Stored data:
-- Opening Marker --

The same things were measured in two ways. Each way mixes the same 11 hidden numbers, adds some noise and spreads widely along 7 directions of its own, which tell nothing about the thing.
Some things both ways: the first way, then the second way.
[  1  16 -10   4  -2   5  23   9  -6   4  -4  -4   7 -22  -3  -2   0   0
   6  -1   1   7 -10  -2  18]
[  1  -7  -8  -2   5   1  17  -5  10  18   9   8   9   6  11 -12   1  -5
  -1  -2   5]

[ -9   0  -9 -16   9  10   9 -18   0  -5  -5  -1  -4   1  16   2   4   6
  10   4   0  34 -13   5  16]
[-3 -1 -1  6 -5 11  2 -2  1 14 -3 11 11 -8 -1  2  6 -2 -5  4  4]

[  3   0   4  33   3   8  -3   2  -7  -1   7  -4  -6   1 -21 -17   5 -12
 -10 -12   7 -30  11   1  -4]
[ -2   4  -6   5  -2  -3   8  -6  -3 -14  -8  -4   1  -9   4  10 -10 -13
  -2  -4 -11]

[ -3   1  -4  21   2  -8   7   7  -8   3   5   0  -5  -3   2   3   2  -3
   4   5   4 -11  10   5   2]
[ 5 -8  5  0 -6 10  2 -7 17 -1 -5 12  9 -1 15  7  0 -6 -1  8 -9]

[  9 -12  10  10  15   9 -37   9   8 -12   3   7   6  16   8 -14  10   7
   2   2  16 -21  18   4   0]
[-15  -1  -6  -2 -11  12   3   8  15 -10  -7  10  -3 -15  -6   3   1  21
   4 -19  -6]

[ -5 -13   0  14  13   7 -26   2   2 -20   2  -2 -10  12   8   7   4  11
  -8   5  -4   9   5  16   8]
[  0  -7   9  11   1   0   5 -30   2   9   5   5   4  16   3  -7   5  -1
 -11  29  -3]

[ -9   6  -6   6   0  17  -7  -4  10  -6  -3   9  11   1 -14  -1  -3   2
  -5  -7  -5   4   2  -4   8]
[ -7   3   5  -6   9   5  -7   8 -13  10   5  -2  -1   8  -6   9  14  12
 -13   1  14]

[-13   3  -5  16  12   7 -12  10   6  -6  -5  -6   4  10  -7   5  -1  11
 -21  10   9  -9   7   0  11]
[  9   5   7  15  -8  -4   5   1  -1  -3   1 -12   8   3  -7  16  -2 -22
  -2   7 -13]

[ -3   2   0  14   3   4   7  -1   3  -6  -1  -1  -4   2  -5   4   1   4
 -13  -2  -5   3   8   1  -1]
[ -2   1   5  18  -7 -14   2   2 -14   8  -3  -5   8 -25  -9   5   0 -16
  -2   0   4]

[-11   3  -5  20 -19   9   9   1 -12  -7 -16  -4   2  -3 -12  10 -15  16
 -21  14  -7  13 -22  -5   5]
[-12   6  -3   8  12  -2   6  16 -19   9   3   5   0   4 -19   5  -3  11
  -4 -15  14]

[-4  9 -2 -3 12  5  1 -3  0 -2  1  2  9 -3  6  3  3  0  6 -3  4 11  5  3
 12]
[  4   7   3  -1 -15   5  -9   1  22 -11  -5  -6  11  -4   4   5  -3   2
   6  -5 -24]

[ -7  -5 -14  12  -3  10  -3  10  -2 -11  -4 -10  -7   6  -3  -3  -3   3
  -6   1  -7  -9   2   0  11]
[-13   7   1   4  -8  -3   0  14   3  18   8   1  14  -6 -10   0  14   3
   1 -17   6]

[ -5  -3  -4  16   2   0  -5  -2   1  -8  -2  -2 -13  13   0  -1   2   4
  -8   8   2  -8   7   3  -2]
[ -6  -2  -1  -7  -7  11 -17  18  12 -15  -8  12   1  -8  -9   5   0  10
   3  -4  11]

[ -7  -2   8  23  10  -9 -17   9  -2  -6   2   6  -7   5  11   2   4   8
 -13  17   8   2  10  16   3]
[ 11  -5  -5  -3  -1 -11 -15   5   3 -11   2  -4  -5  -4  -3 -10  -5  -8
   2  -1  -9]

[ -3  19  -2   6   4   3  -4  13   2  -3  -4  -2  11 -16  -1   1   1   6
  -3   5   5  10   6   6  17]
[ -7   0   2  -2  20   4   1 -10 -15  18  10  12  -3   2   9  -4   8  12
 -20  19  28]

[  4  15  -6  -1   6   0  -6   4   3   3   7   0   3   6  -2 -11  -4  -7
   9  -9  18 -20   0  -3   7]
[ -2  -5  -5   0  16  -3   5   4 -16   9  11   9  -4   6   4 -10   1  -4
 -10  10   2]

[ -4  -7   6  25  13  -3 -14   0   4  -9   1   1  -5   9   3  -1   4  10
  -6  -2  -6  -7  18   4   1]
[ -2 -12   9   3  -5  -8   8 -24   0  -9  -5  -3   1  -3  15  -4  -4 -10
   0  23  -7]

[ -1  10  -1  15   0  -1  -5   9   6   2  -2  -2   6   7 -12  -6 -14  10
  -9 -10   7 -25  -4  -8   5]
[ 10  -2  -1  -2  -5  -5  -4  -2   1   4   4  -9   9  12   0 -10   0 -15
   4   6 -20]

[ -1 -12   0   8  -5   2 -11   4   5   3   5   3   0  20  -9 -10 -13   1
 -10 -18   3 -28   6  -5  -9]
[  2   2   2  -3  -1  14  -2  -6  20  -3   5   3   2  11   8  -5   0  14
   0  10 -12]

[ -1  -4  -2  11   0   5  -2   9  -5  -1 -12  -5   4  -4  10  -1  -6  18
 -10   6  -5  11   0   1  11]
[ -3  -3   6  10  -9   6   2 -21 -10  16  -6   1   6  -2  -6   1   9  -8
  -5  13  10]

[-5  1 -2  4 -5 -8  4  3  8  2  3  6 -3  3  1  1 -3  3 -2 -1  2 -3  6  2
 -3]
[ -8  -1   2  -1   4   4   5  14  11  -1   1  10   6 -21  13   6  -4  15
  -5  -5   4]

[ -2  -6   7  12   2   4  -6 -11   0   2  -1   8  -3  10  -1 -12  -1   2
  -6  -3   6  -3   1  -1  -7]
[  2   0 -19 -15  -2  -5 -21  17  -4 -11  -2   1 -12  -8 -13 -16  -1   0
   9 -20   6]

[-10   5  -2  11   2   7  16  -7 -10   4  -3   1   3  -9   1   2  -1  -4
  -6  -1  -6  18   3  -1   4]
[ -3  -3  -9  -2   9  -5   1  -4 -12   2   4   6  -8  -2   3  -9  -3  -7
  -2   1  23]

[ -6   1   3   2  10  14  -2  -9   2  -4   2   3  13   7  -4   0   0  -1
  -5 -10   5   2   4  -7   4]
[-3  2  5 14  7  9 19 -7 -8 20 14  6  3  0  9 -1  1  2 -9  9 -7]

[ 3 -1 -1  2 -5  3 11  4 -4  2 -5 -2  2 -5  5 -1 -2  6 -3  4  5  6  1 -2
  1]
[  5   7   2   0  -5   4  -6   2  13 -17  -5  -8  -7   6  -8  11  -7   9
   6  -6  -1]

[ -4 -11   3  -3  -4  11  16 -22  -3  -3 -10  -4  -3   6   1  -7   1   9
  -8  -3  -5  16  -6  -6  -2]
[ -3   7  -2   4  -5   6   9  -8  14  -5  -1   6  -2 -10   8  -8 -10  12
   9  -2  -1]

[ 0  7  1 21  4  2 -1  2 -5 -2 -1  2  3 -8 -3 -1  5  5  3  9  8 -4  3  2
  7]
[  4  -3  -5  -9   3  -1 -11   6  -9   8   0   6  -4   2  -6  -3  10  -4
  -2  -6   2]

[ -2  -8  -3   8  -2  -7   0   1   7   0  -4   0 -13  13   5  -5  -2  12
  -7   8   5 -10   1   1  -3]
[  5   2  -5  -7  -4 -22  -6  22   6 -23   1 -13 -10  -7 -11  -4  -7  -3
  13 -17  -8]

[ -2  -4   0  -6   4  11  -3   2   8  -2  -7  -6   3   6   1 -16   2   8
 -13  -4   6  -2   4  -1   8]
[  7  11   4  -2   8  -1   1  -6   5   3  19 -11 -14  13   3 -12   4  15
   0  12   4]

Other things, the second way, with their names:
<227>: [ -8  -8  -5 -16  -3   3  -6   5  -2   5 -12   6   3  -3  -5  -4  18  -1
   0  -1  16]
<372>: [ -7  -6  -9  -4  14   1  10   2   5   8   5  19  -6  -1   5 -14   0  14
  -2  -3   9]
<267>: [ 2  0  7  8  2  4  9 -8  2  2  0 -2  5 -3 11  6 -7  5 -3  6 -9]
<221>: [ -8  -6  15  15 -10  -2   5 -16 -11 -15  -9  -7   5   0  -1  22  -9 -15
  -4  12  -7]
<173>: [ 10   9   9   2  -1 -19   0  12   4  -4   5 -18   2   2   0   4  -4  -3
   9 -10 -33]
<378>: [-11  -5  -4   4  -4  17   9   1   4 -10 -11  16   3  -8   2  15  -7   0
  -3   0  12]
<402>: [  3  -5  -7   2  12 -23   2  -1 -20  19   8   8  -3  -3  -1 -18   6 -18
  -1  -4  -1]
<258>: [ -4   2  -7   3 -15   9   4  -2  19 -17 -15   5   0 -10  -4   5  -9   0
  12 -12  -4]
<280>: [ -1   7  -7   0  -5   0   2   4   5  -7  -9   5   4 -18   5   6  -9  -5
   4 -13   3]
<136>: [ 11  -3   6   0  -6  -8  -7 -18   4  13  12   1   8   6  14 -10   7 -20
  -3  12 -11]
<118>: [-10  -6  10   7   5  -8  22  -9  -6  11   8   2  -1  -8  16  -2   4   5
  -3   1 -22]
<31>: [ 11  -4  10   3   4  -5  -4 -27   7  -6  10   1 -19  16   8 -12  -4   7
   2  16  -7]
<198>: [  7   3   7 -10  -9   2 -18   5   8 -22  -3 -16  -2  18  -5  12  -1  -3
   6   0  -9]
<41>: [ -6   1 -10  -9   3  -7  -4  12 -10 -21 -12  -6 -11  -4 -14   1  -8   4
   5 -10  14]
<220>: [ -3  -4  -4   2  -7   5   8 -11   7   4  -5   8   8  -8   9  -1  -1  -8
   0   2   2]
<126>: [  2   1  10  11  12 -11   9  -1 -10  -8   6 -15 -11  12  -9  11  -3   5
  -7   9  -9]
<47>: [  7 -13 -10   2  14  -3  18 -12   1  -3   2   6 -10   6  10 -12 -11  -8
  -3  15   9]
<208>: [  2   7  16   9   5  -1   9  -9   0   3  12  -6  -1  11  10  10  -1   6
  -6   8 -28]
<224>: [  0  -4   0  -8   9  -1   5  19   4 -12   1   1 -17  13  -8   2   0  15
   7 -10  -8]
<251>: [  8  -3  13   4   1  -1   3 -10  -4  -6   4 -13  -8  16   4  10  -4  -3
   1   9  -6]
<141>: [  1 -12   6  13  -5   7  21 -19  13  -4  -2   9   5  -3  20   1 -15  -6
   3  12 -21]
<22>: [  0  -8 -11  -3   6  -3   0 -15 -14   7  -4  14   0   4   7  -9  -2 -24
  -3   9  25]
<197>: [ -4   7  -4  -7  -2 -17 -10   5 -11  -1  -2  -9  -3  -9  -7  -4   6  -5
   4 -16   1]
<269>: [ 14 -11   7  -5   1  -7  -2 -14   7   3   3   2  -3  18   7  -6   5  -8
   0  11 -17]
<380>: [  3  -7   9   3  -7   8  13  -2  19  -3  -2  -5   8   2  10   0  -6  11
   6   6 -27]
<3>: [ -4  -5   1 -12   1  -7   7  11  13 -25  -5 -12  -8   7   3  -5 -14  15
  16  -4   1]
<390>: [ -3  -9  -9 -11  -6  11 -13  -1   3  -7 -10   9   1  -2  -1  -2   3  -1
  -3  -3   3]
<369>: [ -3  -5 -13  -2  -4   2   0   1  -2   4  -3  10   3  -9  -2 -18  -4  -8
   6  -1  11]
<26>: [-5  5 -7 -7  6 10  1  5  0  0 -6  5 -4 -5  2  2  0 10 -1 -2 23]
<90>: [ 12   7  -3  -8   5  -8 -20  15  -8  -5  -2  -7  -7   7 -15  -2   6  -7
   1   6   4]
<83>: [ -3  -2   0  -6  -7   0 -15   7  -1   5   0   6   2  -1 -10  -5  12  -3
   3  -1  14]

Some of these things the first way, each followed by its name:
[ -2   9  -6  10   0   4  20  -1  -8   5  -8  -4   1 -14   1  -3  -1   4
   0   1  -3  10  -3  -3  10]	<220>
[ 2 -4  6 23 -1  1 11 -3 -9 -8  8 -2 -7 -6 -7  0  6 -6 -3 -6 -6 -1  5  6
 -4]	<267>
[  1  -4  -9   6   2   1   5   0   4   6   3   6   3   2  -2  -2  -6   2
  12 -19  -7 -11   7  -4   2]	<227>
[-2  1 -3  6 12 -6 -1  3 -3 -3 10 -7 -7  5  5  3  5 -3  4  1 13 -7  7 12
  9]	<90>
[ -6 -16  -1  16   6   3 -18   0   6 -11   5  -2 -13  19   0  -8   3   4
  -6  -1   1 -16   8   4  -1]	<198>
[ -4 -27   1  13 -17  -2   2  -9  -9   2 -11   1 -17  12  11  -9  -7  15
 -15  11  -6   9  -3   2 -14]	<31>
[ -7   4   4  17   2  19 -16  -3   5  -9 -11   1   8   1 -18 -18   6   9
 -12   3   1  -5   3  -1  13]	<197>
[ -6 -11   5  18  -4  11  -2   1  -8   3 -11   1   4   7  -5  -9  -4   8
 -20   4   0  -4   3  -4  -2]	<258>
[  1   3  -6  13   9   7  -7  -1  -2 -13  -6  -7  -9   3   7  -8   6   5
   1   8   2   2   4   0   8]	<221>
[ 0 10  6  6  9  5 -7 13  2 -2 -6  2 19 -8  7 -3  6 10 -4 11 10  2  9 -2
 13]	<251>
[  5   2   0   9   6  -5  -5   9  -6   3   4   4   7  -1  11  -5   1  -2
  16  -5   5 -14  14   0   5]	<118>
[  4   3   1   6  -4   8   9   5  -4   3   0  -3   4  -7 -10 -16   1  -5
  -5 -11   3 -10   2  -1   5]	<26>
[ -1   7   5   4   9  -2 -11   7   6 -10   7   0  11   4  -3   6   5   6
   6   2  12 -14   9   4  10]	<173>
[ -2 -23  -2  10  -3  -8 -10 -10   4   5   7  13 -14  18  12   0 -12   7
   5 -10  -4  -3   0   2 -16]	<390>
[  1  -3   7  21  16   7  -9  -7   5 -12  13   9   6   4 -11  13  14  -4
   9  -7   1 -10  16   4  -2]	<269>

-- Closing Marker --

# WHAT YOU ARE ASKED TO DO
Each line of the records that holds the word "ways" should be copied out.

# YOUR RESPONSE
The same things were measured in two ways. Each way mixes the same 11 hidden numbers, adds some noise and spreads widely along 7 directions of its own, which tell nothing about the thing.
Some things both ways: the first way, then the second way.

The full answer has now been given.